WHAT YOU HAVE TO DO
The entries below hold a line with "input β Φ η" and a line with "input γ ζ β". Return those lines and all that lie between them, exactly and only.

======

Here is a tiny trained network, its code and every weight. The questions are about switching its units off for an input and a target symbol, where a switched-off unit gives its printed mean instead of its output.

import numpy as np


def w(rows, s, z=0):
    codes = np.array(rows[::2]) - 128.0
    scale = np.full(codes.shape[1], s)
    scale[-1] = z or s
    return codes * scale


def f(y):
    return np.maximum(y, 0)


def softmax(a):
    e = np.exp(a - a.max(-1, keepdims=True))
    return e / e.sum(-1, keepdims=True)


def log_softmax(a):
    a = a - a.max(-1, keepdims=True)
    return a - np.log(np.exp(a).sum(-1, keepdims=True))


def net(x, mask):
    ids = ['ΣΦΨαβγδεζηλμξπω'.index(c) for c in x.split()]
    T = len(ids)
    res = E[ids] + P[:T]
    u = 0
    for l in range(2):
        q, k, v = (res @ M[l].T for M in (Q, K, V))
        z = softmax(np.where(np.tri(T) > 0, q @ k.T / 4**0.5, -1e9)) @ v
        res = res + np.where(mask[u], z, O[l][:, -1]) @ O[l][:, :-1]
        u += 1
        y = f(res @ A[l][:, :-1].T + A[l][:, -1])
        res = res + np.where(mask[u : u + 16], y, B[l][:, -1]) @ B[l][:, :-1]
        u += 16
    return log_softmax(res[-1] @ U[:, :-1].T + U[:, -1])


Q, K, V, O, A, B = {}, {}, {}, {}, {}, {}
E = w([
[116,118,119,187,128,168,152,39],'Σ',
[101,173,126,160,51,177,167,68],'Φ',
[96,46,163,207,143,181,89,129],'Ψ',
[79,165,141,59,95,106,212,110],'α',
[249,112,126,98,46,79,109,140],'β',
[76,112,112,125,154,133,169,146],'γ',
[167,136,138,81,112,95,156,177],'δ',
[165,51,171,111,191,105,86,137],'ε',
[217,131,78,125,68,108,140,61],'ζ',
[165,29,151,170,172,161,82,85],'η',
[107,77,155,111,229,107,146,101],'λ',
[172,111,130,166,65,155,106,132],'μ',
[200,193,106,114,54,145,172,138],'ξ',
[122,73,155,125,179,114,127,189],'π',
[170,185,130,97,148,115,180,86],'ω',
],0.015)
P = w([
[143,147,117,51,127,225,102,75],'0',
[165,184,192,224,199,37,155,27],'1',
[122,107,67,103,170,137,107,169],'2',
[151,68,255,50,37,96,110,138],'3',
[150,181,165,214,174,43,142,95],'4',
[122,115,37,102,188,136,77,168],'5',
[161,48,237,61,28,107,125,115],'6',
[94,182,158,204,155,40,111,121],'7',
[124,102,16,115,212,107,63,194],'8',
[172,40,231,72,20,114,133,114],'9',
],0.0099)
Q[0] = w([
[104,97,105,72,102,83,194,155],'L0H1',
[137,129,205,121,214,123,42,134],'L0H1',
[137,97,80,176,128,101,136,131],'L0H1',
[94,125,255,29,205,207,184,164],'L0H1',
],0.0049)
K[0] = w([
[93,22,98,32,170,168,111,236],'L0H1',
[123,91,123,70,160,97,2,139],'L0H1',
[193,137,67,154,175,224,113,99],'L0H1',
[73,187,153,71,183,214,174,136],'L0H1',
],0.0036)
V[0] = w([
[218,159,111,81,135,174,49,41],'L0H1',
[137,197,206,192,141,38,71,138],'L0H1',
[75,142,239,100,115,54,111,57],'L0H1',
[64,11,2,211,93,183,119,163],'L0H1',
],0.0045)
O[0] = w([
[149,78,141,244,132,254,216,169,235],'L0H1',
[133,93,118,129,126,40,119,164,137],'L0H1',
[172,136,144,187,135,166,145,159,188],'L0H1',
[135,185,170,120,122,160,79,96,4],'L0H1',
],0.0092,0.0025)
A[0] = w([
[77,136,182,76,60,128,63,187,143],'L0N1',
[114,147,169,212,83,130,78,124,62],'L0N2',
[159,187,109,98,208,167,100,200,91],'L0N3',
[88,38,108,44,179,202,88,158,124],'L0N4',
[197,57,127,57,68,141,115,90,212],'L0N5',
[39,140,76,138,177,162,185,114,170],'L0N6',
[123,57,132,144,86,115,110,41,251],'L0N7',
[88,198,41,86,111,121,175,119,204],'L0N8',
[36,162,134,128,57,124,163,140,103],'L0N9',
[110,80,200,177,137,158,100,74,128],'L0N10',
[142,218,170,136,34,45,186,150,109],'L0N11',
[123,89,71,49,109,125,166,183,73],'L0N12',
[22,129,49,95,111,206,116,221,130],'L0N13',
[182,148,91,94,91,143,154,141,107],'L0N14',
[164,117,2,200,184,118,114,145,177],'L0N15',
[139,104,225,120,150,10,188,163,121],'L0N16',
],0.0074,0.0031)
B[0] = w([
[131,85,121,185,117,134,148,84,165],'L0N1',
[188,153,170,44,203,114,167,104,159],'L0N2',
[135,105,149,61,178,42,224,180,160],'L0N3',
[38,106,188,131,101,168,152,79,216],'L0N4',
[93,81,142,127,35,184,153,184,255],'L0N5',
[113,172,76,208,163,85,152,68,175],'L0N6',
[125,171,134,164,125,127,98,220,237],'L0N7',
[217,138,23,156,154,127,138,185,168],'L0N8',
[205,131,134,95,174,108,104,166,148],'L0N9',
[144,172,157,152,79,102,159,152,214],'L0N10',
[50,72,160,208,159,124,60,108,200],'L0N11',
[209,128,150,58,104,155,103,110,172],'L0N12',
[26,255,129,54,71,120,166,226,171],'L0N13',
[119,67,110,157,152,146,195,165,170],'L0N14',
[12,120,61,143,176,109,88,149,238],'L0N15',
[145,197,128,230,62,176,124,115,254],'L0N16',
],0.0063,0.0062)
Q[1] = w([
[43,88,193,74,112,184,193,118],'L1H1',
[138,190,158,145,54,134,233,110],'L1H1',
[76,156,59,184,221,84,146,196],'L1H1',
[93,134,236,150,111,107,86,2],'L1H1',
],0.0081)
K[1] = w([
[70,102,141,83,173,212,176,105],'L1H1',
[146,210,115,91,165,226,193,109],'L1H1',
[71,134,90,143,154,2,49,161],'L1H1',
[109,112,196,183,124,160,200,70],'L1H1',
],0.0079)
V[1] = w([
[163,202,43,173,191,133,176,73],'L1H1',
[90,139,178,77,193,26,143,48],'L1H1',
[184,2,86,91,146,107,180,155],'L1H1',
[167,240,109,54,122,90,175,205],'L1H1',
],0.0074)
O[1] = w([
[206,153,160,185,160,64,106,65,179],'L1H1',
[84,134,166,142,57,109,200,93,2],'L1H1',
[234,122,198,35,186,153,180,169,115],'L1H1',
[111,254,168,87,56,198,58,100,113],'L1H1',
],0.0095,0.0087)
A[1] = w([
[83,160,126,115,178,149,121,105,64],'L1N1',
[85,105,109,67,87,207,128,165,115],'L1N2',
[132,115,221,162,142,185,133,140,199],'L1N3',
[168,155,172,112,85,119,192,157,58],'L1N4',
[124,162,44,83,181,181,164,118,72],'L1N5',
[173,146,142,2,134,159,76,155,2],'L1N6',
[142,166,155,164,121,50,179,68,32],'L1N7',
[61,141,65,112,174,123,194,127,90],'L1N8',
[149,98,155,158,183,74,191,193,142],'L1N9',
[135,99,139,164,69,156,200,83,99],'L1N10',
[115,167,35,45,115,99,168,103,111],'L1N11',
[117,81,132,128,48,168,130,215,194],'L1N12',
[153,79,98,89,146,144,167,141,109],'L1N13',
[104,86,192,9,96,137,186,183,117],'L1N14',
[87,82,45,214,154,103,144,143,140],'L1N15',
[44,113,135,113,52,133,144,96,161],'L1N16',
],0.0087,0.005)
B[1] = w([
[109,93,128,155,62,118,177,127,137],'L1N1',
[154,193,151,141,160,134,117,147,189],'L1N2',
[155,128,66,74,82,76,145,129,186],'L1N3',
[90,107,183,106,173,113,116,87,148],'L1N4',
[156,120,150,86,89,65,97,106,158],'L1N5',
[122,58,143,220,108,162,214,135,181],'L1N6',
[152,73,101,73,132,164,94,185,175],'L1N7',
[216,140,91,114,98,134,173,131,152],'L1N8',
[86,163,83,105,94,118,104,84,208],'L1N9',
[134,142,79,96,139,130,177,140,153],'L1N10',
[160,44,136,97,110,166,74,114,145],'L1N11',
[101,173,123,99,200,145,143,78,219],'L1N12',
[91,111,116,140,63,137,66,100,161],'L1N13',
[103,157,118,184,180,89,122,69,186],'L1N14',
[115,112,254,128,86,119,116,135,249],'L1N15',
[139,134,56,96,94,97,192,234,155],'L1N16',
],0.0083,0.019)
U = w([
[145,121,152,245,118,68,161,107,178],'Σ',
[127,185,111,175,125,102,42,121,219],'Φ',
[66,114,167,159,100,176,166,205,27],'Ψ',
[135,159,226,46,56,183,125,60,62],'α',
[132,61,78,207,209,159,171,122,95],'β',
[124,127,63,114,34,130,124,157,75],'γ',
[123,147,253,112,175,171,189,88,7],'δ',
[79,122,124,74,162,124,90,19,215],'ε',
[162,36,38,105,123,126,91,167,188],'ζ',
[66,36,172,63,90,206,109,97,83],'η',
[134,54,110,114,70,121,234,71,38],'λ',
[100,133,158,71,188,190,31,211,223],'μ',
[199,94,165,135,119,174,184,211,65],'ξ',
[121,174,102,145,174,89,187,178,191],'π',
[214,122,152,43,160,64,130,101,164],'ω',
],0.0054,0.0016)

Each question gives the input, a string of symbols that net reads in full, and the target symbol t.
The units are the heads (4 rows each of Q, K, V and O) and the neurons (one row each of A and B). Each row of codes is followed by its name. A weight is (code - 128) times the scale printed after its matrix; where a second scale follows, it is the last column's (O, A, B and U).
mask holds one flag per unit, layer by layer, with each layer's heads first. A switched-off unit (its flag False) gives its mean, the last column of its rows in O or B, instead of its output. The means were averaged over made-up inputs and are rounded, as every weight is.
A unit's drop is (log p(t) with every unit on - log p(t) with that unit switched off) / (log p(t) with every unit on - log p(t) with every unit switched off).
The circuit of an input: a set's keep is (log p(t) with only the set's units on - log p(t) with every unit switched off) / (log p(t) with every unit on - log p(t) with every unit switched off). Starting from the 12 units with the biggest drops (on a tie, the unit counted first), units are removed one at a time, each time the one whose removal leaves the highest keep (on an exact tie, the one counted first), for as long as the keep stays at least 0.8.
circuit, biggest first: the units of the circuit, biggest drop first
unit that matters most: the unit with the biggest drop
k most important neurons: the k neurons with the biggest drops, biggest first
k most important neurons of layer l: the k neurons of layer l with the biggest drops, biggest first
input Σ β δ ζ, target Σ: circuit, biggest first => L1H1, L0H1, L1N15
input α ξ μ δ α ε η β α, target α: circuit, biggest first => L1H1, L0N13, L0N11
input Σ μ γ Φ, target Σ: circuit, biggest first => L1H1, L0N6
input Φ μ Σ, target Σ: circuit, biggest first => L1H1, L1N15, L0N6
input π γ ω β ω ζ π δ μ, target μ: 2 most important neurons of layer 0 => L0N15, L0N13
input π α π ε, target π: 2 most important neurons of layer 0 => L0N4, L0N5
input μ π λ Σ π ξ, target ξ: 2 most important neurons => L1N6, L0N8
input ζ Φ λ Ψ, target ζ: unit that matters most => L0H1
input Σ η μ μ μ Σ π Σ Σ, target Σ: circuit, biggest first => L1H1, L1N15, L0N15, L0N6
input ε Σ π λ ε η Σ Φ α μ, target ε: 2 most important neurons of layer 0 => L0N16, L0N5
input π η γ Ψ ζ β α, target π: 2 most important neurons => L1N16, L1N15
input Ψ β Ψ, target Ψ: circuit, biggest first => L1H1, L0N13, L1N15, L0N4
input β Φ η α δ η α, target β: 3 most important neurons => L1N6, L1N14, L1N15
input ξ β ξ π, target ξ: 2 most important neurons of layer 0 => L0N14, L0N8
input λ ξ π π γ π ε β δ β, target λ: most important neuron of layer 1 => L1N10
input β ω ε, target ε: 2 most important neurons => L1N14, L1N9
input δ ζ δ, target δ: 2 most important neurons of layer 1 => L1N6, L1N14
input γ ζ β β ξ Σ Ψ ε Φ, target Φ: circuit, biggest first => L1H1, L0N13, L0N8, L0N6
input Ψ Σ π π, target Ψ: 2 most important neurons => L1N16, L0N4
input π μ ε γ Ψ μ δ ζ ω μ, target π: 2 most important neurons => L1N16, L1N12
input γ η μ ε γ λ π η β Σ, target γ: 2 most important neurons => L0N13, L1N16
input ξ Φ Φ δ, target ξ: 2 most important neurons => L1N6, L0N14
input ξ η β ξ, target ξ: 3 most important neurons of layer 1 => L1N6, L1N9, L1N14
input Φ β ε Ψ, target Φ: most important neuron => L0N13
input η α ω Φ π Φ μ β μ π, target η: 3 most important neurons => L1N15, L0N4, L1N13
input γ ε β π, target γ: 2 most important neurons => L0N13, L1N16
input β λ π δ π Ψ, target Ψ: 3 most important neurons of layer 0 => L0N13, L0N4, L0N15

======

WRITTEN SOLUTION
input β Φ η α δ η α, target β: 3 most important neurons => L1N6, L1N14, L1N15
input ξ β ξ π, target ξ: 2 most important neurons of layer 0 => L0N14, L0N8
input λ ξ π π γ π ε β δ β, target λ: most important neuron of layer 1 => L1N10
input β ω ε, target ε: 2 most important neurons => L1N14, L1N9
input δ ζ δ, target δ: 2 most important neurons of layer 1 => L1N6, L1N14
input γ ζ β β ξ Σ Ψ ε Φ, target Φ: circuit, biggest first => L1H1, L0N13, L0N8, L0N6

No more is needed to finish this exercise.